=== Section Start ===

Each row is followed by its group and then its class within the group.
[ -8.3  10.4 -12.2  -7.1  10.0   6.4  22.5  -9.4 -28.0   1.3   3.4   4.2
   7.1   3.6  -0.7  -3.1   7.0  -6.2   2.3]
<29>/[45]
[ -2.6 -11.7   5.3   0.5  16.7  -7.9 -20.2  -1.3   7.5   8.3  -4.1  -2.2
  11.8  -6.0   2.1   0.0  -3.6   7.4   3.1]
<19>/[48]
[  4.0  28.5   6.8  -3.5  -3.2   8.7  22.5   7.1  -2.5   8.8  -0.3  24.7
 -21.9  -2.2  -2.8  -3.9  -0.8   0.5   1.0]
<21>/[38]
[ -7.1   2.2   0.9  14.8  -7.5 -22.4  32.6  -1.3  24.1  32.1  -1.0   1.5
  14.5 -24.5  -6.5   6.8 -17.5   0.9   8.9]
<19>/[48]
[-10.6 -30.1  16.1   4.5   3.0  -2.4 -13.9   3.9  37.7  12.4  -5.4  -8.6
  18.0  -5.9 -17.3   6.1  -1.4   1.0   0.3]
<19>/[44]
[  5.3  -9.7  -2.9   5.2  -1.6  -3.8  15.0  -2.5 -15.4   8.9  -9.5   8.5
   1.9  -4.9  -2.8  -0.5  -2.0  -3.5  -3.0]
<19>/[48]
[ -2.8   9.3   7.6  10.5 -21.7 -16.5  19.7   2.0  26.5  30.5   0.0  -3.0
  14.0 -10.3  -2.0  -1.1  -6.2  14.3   3.7]
<19>/[48]
[ -7.3  11.0  -7.4  -8.3  18.2 -13.3   8.0 -12.1 -18.3   5.9  -2.0   5.3
   4.5  -0.9   1.7   5.4  -3.9  -6.7   3.1]
<29>/[45]
[ -3.8  17.7 -13.5  -1.5   8.8   3.9  12.6 -15.6 -25.2   2.4  -2.4   1.8
  14.6  -3.8   4.8  -2.9  11.2  -3.3  -3.5]
<29>/[45]
[ -6.8  42.7   1.5  12.9 -29.3   1.9  62.5   1.9   5.5  26.2   3.1  22.7
  23.7  -2.2   1.1  -7.8  -4.3   5.6   1.4]
<21>/[38]
[ -3.4   5.1   7.7   2.9 -15.0 -17.1  10.8   6.8  44.6  15.8 -18.5 -10.1
  33.2 -24.5   0.6   9.3 -11.6   8.3   3.0]
<19>/[48]
[  2.9  15.6  -4.1   3.8  23.2  11.5   3.9   7.8 -20.8  13.5   2.8  41.7
 -26.4  -4.6  -8.5 -12.3  -8.0  -0.2  -1.1]
<21>/[38]
[ -4.0 -12.6  -7.7 -14.1  29.6  10.7  -7.0 -20.3 -20.5  -1.6  -2.5  12.6
   0.1  10.5  -8.8  -0.3   3.7  -5.9  -2.4]
<29>/[45]
[ -5.6  39.2  12.6  11.2  -5.0  -4.2  50.6  13.8 -10.2  16.0   4.0   9.5
  -9.3   1.6   1.0  -6.1  -3.7  -3.2   3.2]
<21>/[33]
[ -0.7  26.7   8.3   2.7 -10.2   7.0  40.2   8.0 -22.9  10.1   1.2  12.2
 -21.5  -6.3  -2.5  -6.1   1.0  -9.0  -1.6]
<21>/[38]
[ -1.6   8.0 -10.8   7.2 -31.1  19.7  56.0  -1.5  -1.1  15.1   1.9   0.6
  -5.1   3.0   1.5   3.3   0.8  -5.0  -0.9]
<21>/[57]
[  5.0 -10.2   4.4   1.8  10.1  12.1  17.0   6.1 -36.8  -1.8   1.7   8.6
 -27.5   7.8  -3.1 -12.8  -4.6  -9.6  -5.3]
<21>/[57]
[-12.6   0.5  -2.3  17.1 -13.2  -4.6  20.1   3.6  54.9  35.6  -0.1  -8.8
  17.5 -15.8  -2.6   0.7  -2.6   4.7   8.7]
<19>/[44]
[-10.2  11.9 -13.2   1.8  38.3  20.6 -18.4 -23.0 -34.9  -1.5   0.0  25.4
  -7.7  -2.0   1.5  -3.3   2.2   1.7   3.2]
<29>/[42]
[ -0.2   7.5  -8.9  -8.2  43.5   6.3 -32.4 -19.6 -49.0   0.4   4.4  21.4
  -2.1  -8.4  -0.8 -12.5  -1.6   1.5  -5.0]
<29>/[42]
[-11.2  50.6   9.1   6.6 -25.8   7.8  41.3  14.6  16.3   7.5   4.3  19.1
 -10.6   3.6  -5.8   1.3 -12.6  -1.5   2.0]
<21>/[33]
[  9.8  17.8 -13.8  -3.0  13.9  15.1  16.0 -26.5 -35.3  -5.6  -1.4  15.5
 -15.3   6.7   7.2 -10.2   0.7  -3.5   1.4]
<29>/[42]
[  5.8 -22.4   8.5   3.1  16.7  -1.7 -20.4   3.1   7.2   7.4  -2.6   5.4
 -21.9  -3.5  -2.6   1.2  -9.4   6.0   3.1]
<19>/[44]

=== Section End ===

_The task_
Would you write out the full set of records above without alteration?

_Response_
Each row is followed by its group and then its class within the group.
[ -8.3  10.4 -12.2  -7.1  10.0   6.4  22.5  -9.4 -28.0   1.3   3.4   4.2
   7.1   3.6  -0.7  -3.1   7.0  -6.2   2.3]
<29>/[45]
[ -2.6 -11.7   5.3   0.5  16.7  -7.9 -20.2  -1.3   7.5   8.3  -4.1  -2.2
  11.8  -6.0   2.1   0.0  -3.6   7.4   3.1]
<19>/[48]
[  4.0  28.5   6.8  -3.5  -3.2   8.7  22.5   7.1  -2.5   8.8  -0.3  24.7
 -21.9  -2.2  -2.8  -3.9  -0.8   0.5   1.0]
<21>/[38]
[ -7.1   2.2   0.9  14.8  -7.5 -22.4  32.6  -1.3  24.1  32.1  -1.0   1.5
  14.5 -24.5  -6.5   6.8 -17.5   0.9   8.9]
<19>/[48]
[-10.6 -30.1  16.1   4.5   3.0  -2.4 -13.9   3.9  37.7  12.4  -5.4  -8.6
  18.0  -5.9 -17.3   6.1  -1.4   1.0   0.3]
<19>/[44]
[  5.3  -9.7  -2.9   5.2  -1.6  -3.8  15.0  -2.5 -15.4   8.9  -9.5   8.5
   1.9  -4.9  -2.8  -0.5  -2.0  -3.5  -3.0]
<19>/[48]
[ -2.8   9.3   7.6  10.5 -21.7 -16.5  19.7   2.0  26.5  30.5   0.0  -3.0
  14.0 -10.3  -2.0  -1.1  -6.2  14.3   3.7]
<19>/[48]
[ -7.3  11.0  -7.4  -8.3  18.2 -13.3   8.0 -12.1 -18.3   5.9  -2.0   5.3
   4.5  -0.9   1.7   5.4  -3.9  -6.7   3.1]
<29>/[45]
[ -3.8  17.7 -13.5  -1.5   8.8   3.9  12.6 -15.6 -25.2   2.4  -2.4   1.8
  14.6  -3.8   4.8  -2.9  11.2  -3.3  -3.5]
<29>/[45]
[ -6.8  42.7   1.5  12.9 -29.3   1.9  62.5   1.9   5.5  26.2   3.1  22.7
  23.7  -2.2   1.1  -7.8  -4.3   5.6   1.4]
<21>/[38]
[ -3.4   5.1   7.7   2.9 -15.0 -17.1  10.8   6.8  44.6  15.8 -18.5 -10.1
  33.2 -24.5   0.6   9.3 -11.6   8.3   3.0]
<19>/[48]
[  2.9  15.6  -4.1   3.8  23.2  11.5   3.9   7.8 -20.8  13.5   2.8  41.7
 -26.4  -4.6  -8.5 -12.3  -8.0  -0.2  -1.1]
<21>/[38]
[ -4.0 -12.6  -7.7 -14.1  29.6  10.7  -7.0 -20.3 -20.5  -1.6  -2.5  12.6
   0.1  10.5  -8.8  -0.3   3.7  -5.9  -2.4]
<29>/[45]
[ -5.6  39.2  12.6  11.2  -5.0  -4.2  50.6  13.8 -10.2  16.0   4.0   9.5
  -9.3   1.6   1.0  -6.1  -3.7  -3.2   3.2]
<21>/[33]
[ -0.7  26.7   8.3   2.7 -10.2   7.0  40.2   8.0 -22.9  10.1   1.2  12.2
 -21.5  -6.3  -2.5  -6.1   1.0  -9.0  -1.6]
<21>/[38]
[ -1.6   8.0 -10.8   7.2 -31.1  19.7  56.0  -1.5  -1.1  15.1   1.9   0.6
  -5.1   3.0   1.5   3.3   0.8  -5.0  -0.9]
<21>/[57]
[  5.0 -10.2   4.4   1.8  10.1  12.1  17.0   6.1 -36.8  -1.8   1.7   8.6
 -27.5   7.8  -3.1 -12.8  -4.6  -9.6  -5.3]
<21>/[57]
[-12.6   0.5  -2.3  17.1 -13.2  -4.6  20.1   3.6  54.9  35.6  -0.1  -8.8
  17.5 -15.8  -2.6   0.7  -2.6   4.7   8.7]
<19>/[44]
[-10.2  11.9 -13.2   1.8  38.3  20.6 -18.4 -23.0 -34.9  -1.5   0.0  25.4
  -7.7  -2.0   1.5  -3.3   2.2   1.7   3.2]
<29>/[42]
[ -0.2   7.5  -8.9  -8.2  43.5   6.3 -32.4 -19.6 -49.0   0.4   4.4  21.4
  -2.1  -8.4  -0.8 -12.5  -1.6   1.5  -5.0]
<29>/[42]
[-11.2  50.6   9.1   6.6 -25.8   7.8  41.3  14.6  16.3   7.5   4.3  19.1
 -10.6   3.6  -5.8   1.3 -12.6  -1.5   2.0]
<21>/[33]
[  9.8  17.8 -13.8  -3.0  13.9  15.1  16.0 -26.5 -35.3  -5.6  -1.4  15.5
 -15.3   6.7   7.2 -10.2   0.7  -3.5   1.4]
<29>/[42]
[  5.8 -22.4   8.5   3.1  16.7  -1.7 -20.4   3.1   7.2   7.4  -2.6   5.4
 -21.9  -3.5  -2.6   1.2  -9.4   6.0   3.1]
<19>/[44]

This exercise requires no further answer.